> Work required: Reproduce exactly the lines from the line containing "120 153 133" through the end of the records below, including both ends, and nothing else.

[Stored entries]
- - -

(in the rows, 128 means zero)
One turn sends every row of this set to another row. A few are shown first. Where does it send the rows asked after them?
j_233: [175 159 136 149 114 120 142 132 161  82 124 137 154 142 127 137 139  96
 113 122 130 124 190 118 150 131 121 113 146 123 142  94  96 141 111 162
 134 135 107 103 118 119 149 150 142 124 149 146 116 126 139 139 115 129
 125 114 100 171 151  85]
j_373: [155 126 140  91 142 134 158 141 104 167 116 147 139 131 114 123 133 161
 106  93 126 148 123 123 143 109 132  83 140 126 146  93  92 128 110 124
 125 132 146 141  98 142 165  91  93 117 143 150  75 144 155 103 100 180
 132 115 108 102 111 146]
j_144: [160 121 132 124 114 128 135 124 127 108 126 104 124 156 140  70 162 130
 128 160 135 136 140 127 142  98 145 104 156 121 117 131  97 118 109 153
  77 124 118 147 101 133 158  70 116 139  63 141 122 129 134 146 122 158
 126 113 126 112 134  98]
j_829: [110 123 128 105 122 160 145 149 127 130 119 140 113 173 112 103 175 134
 144 136 102 156 152 130 111  67 116 100 158 134 123 137  75 128 146 138
 151 102 133 127 110 133 136 134  92 106 156 155  89 109 129  98 118 168
 128 142 116 114 130 170]
j_523: [147 119 123  80 125 138 152 142 124 147 116 133 154 109 125 128 138 149
 122 116  99 154 146 150 120 135 128  80 173 136 129 112  89 124 114 114
 127 136 146 143  82 145 153  96 109 118 154 153  91 120 137 105 104 148
  89 143 101 131 103 177]
j_145: [121 111 139 134 124 122 180 128 147 103 124 180 123 110 131 140 144 157
 127 140 101 176 128 140 125 127 112  87 146 120 155 147  99 139  98  82
 133 127 126 165 113 140 177 156 126 143 119  80 123 122 125 153 118 167
  97 113 132 144  94 136]
j_212: [159 110 132 117 124 102 183 129 150  98 101 126 115 103 123 111 117 156
 134 131 101 143 111 113 128 125 132  91 114  98 197  97  95 133 104  95
 122 108 118 136 120 129 180 141 133 136 127 118  88 115 127 134 101 182
  87  65 126 124 138 118]
j_998: [121  89 126 105 120 117 119  96 135 137 103 137 133 128 116 108 133 117
 130 168 104 113 143 116 130 138 141  75 165  84 140 107  76 125 139 143
 151 102 144 125 105 132 152 149 153 112 119 149 126 111 123 153  90 169
  95  59 117 139 129 130]
j_768: [157 116 140 110 101 119 121  94 163  60 113 126 126 127 123  94 102 151
 138 153 129 142 126 105 147 107 118  93 153 135 135  99 120 125 109 102
  76 138 115 161 132 119 172 110 115  99 130 140  92  93 154 150 104 153
  96 128 164 130 140 153]
j_395: [156 153 140 152 111 123 133 146 146 118 138 148 116 145 122 151 123 161
 109 147 135 119 173 119 154 117 140 107 148 147 144 116 116 153  90 162
 109  91 137 106 134 140 169 157 130 110 145 131 142 111 134 139 134 119
 151 127  77 126 120  79]
j_131: [162 157 147 135 120 125 123 131 169  86 126 158 119 134 125 138 120 122
 113 127 132 140 155 154 162 107 138  99 170 136 153 135 118 141 100 145
 125 129 122  96 132 115 157 150 157 132 176 119 169  98 147 142  99 159
 142 131 113 125 119  85]
j_251: [132 157 124 124 128 132 155 138 106 115 151  86 131 140 128 145 140 136
 135 131 108 144 135 133 141  97 133  83 149 130 159 114  91 115 129  91
 128 106 125 122 116 127 165 115 107 150 185 135  89 130 129 128 101 138
  90 113 143  99 145 210]
j_279: [123 117 103 117 152 132 139 123 161 100 139 136 125 108 137  99 163 160
 120 133 146 143 162 145 143  92 174 109 140 169 131  59  80 106 135 136
 155 103 110 138 127 135 152 115 135 114 137 115 124 142 140  85 125 185
 118 104 112 146 101 121]
j_856: [109 157 155 151 140 140 131  97 113  89 137 152  84 152 120 112 149 167
 120 153 133 126 137  94 109  87 127 110 145 122 112 142 112 130  96 120
 105 141 109 156 146 124 145 113 134 119 121 147 114 106 125 169 158 149
 139 105 128 136 161 155]
j_619: [134 128 173 149 122 109 131 125 132 110 137 132 121 150 122 134 138 122
 133 159  87 167 151 111  99 131 103 101 159 119 136 133  90 149 119 110
 172  74 124 135 121 146 167 152 132 129 137 143 117 118 106 196 112 146
 120 101 157 147 140 167]
j_9: [163 147 143 151 106 138 128 137 164  65 129 141 112 132 141 151 141 135
 112 138 124 132 178 106 158  94  97  94 144 125 158 117  77 151 115 127
 101 120 123  82 131 144 165 161 146 108 166 141 133  96 132 134 106 151
 142 125 110 186 104 103]
j_179: [140 103 164 134 139 144 112  92 157  90 113 145 129 138 121  70 146 134
 113 159 142 130 137 109 119 118 130 108 185 132 124 125 118  98 139 127
 103 127 133 152 115 117 148  90 124 116  95 150 118  91 132 155 123 151
 141 123  98 124 131 133]
j_322: [129 131 111 151  88 118 132 117 133  73 123  91  96 139 139 113 143 140
 156 172 114 118 140  95 116  90 125  92 135 125 110 126 108 157 104 133
  93 141 104 147 131 111 147 103 144 138 110 161  84 119 139 155 145 146
 111 122 126 129 163 146]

- - -

> Solved problem:
 120 153 133 126 137  94 109  87 127 110 145 122 112 142 112 130  96 120
 105 141 109 156 146 124 145 113 134 119 121 147 114 106 125 169 158 149
 139 105 128 136 161 155]
j_619: [134 128 173 149 122 109 131 125 132 110 137 132 121 150 122 134 138 122
 133 159  87 167 151 111  99 131 103 101 159 119 136 133  90 149 119 110
 172  74 124 135 121 146 167 152 132 129 137 143 117 118 106 196 112 146
 120 101 157 147 140 167]
j_9: [163 147 143 151 106 138 128 137 164  65 129 141 112 132 141 151 141 135
 112 138 124 132 178 106 158  94  97  94 144 125 158 117  77 151 115 127
 101 120 123  82 131 144 165 161 146 108 166 141 133  96 132 134 106 151
 142 125 110 186 104 103]
j_179: [140 103 164 134 139 144 112  92 157  90 113 145 129 138 121  70 146 134
 113 159 142 130 137 109 119 118 130 108 185 132 124 125 118  98 139 127
 103 127 133 152 115 117 148  90 124 116  95 150 118  91 132 155 123 151
 141 123  98 124 131 133]
j_322: [129 131 111 151  88 118 132 117 133  73 123  91  96 139 139 113 143 140
 156 172 114 118 140  95 116  90 125  92 135 125 110 126 108 157 104 133
  93 141 104 147 131 111 147 103 144 138 110 161  84 119 139 155 145 146
 111 122 126 129 163 146]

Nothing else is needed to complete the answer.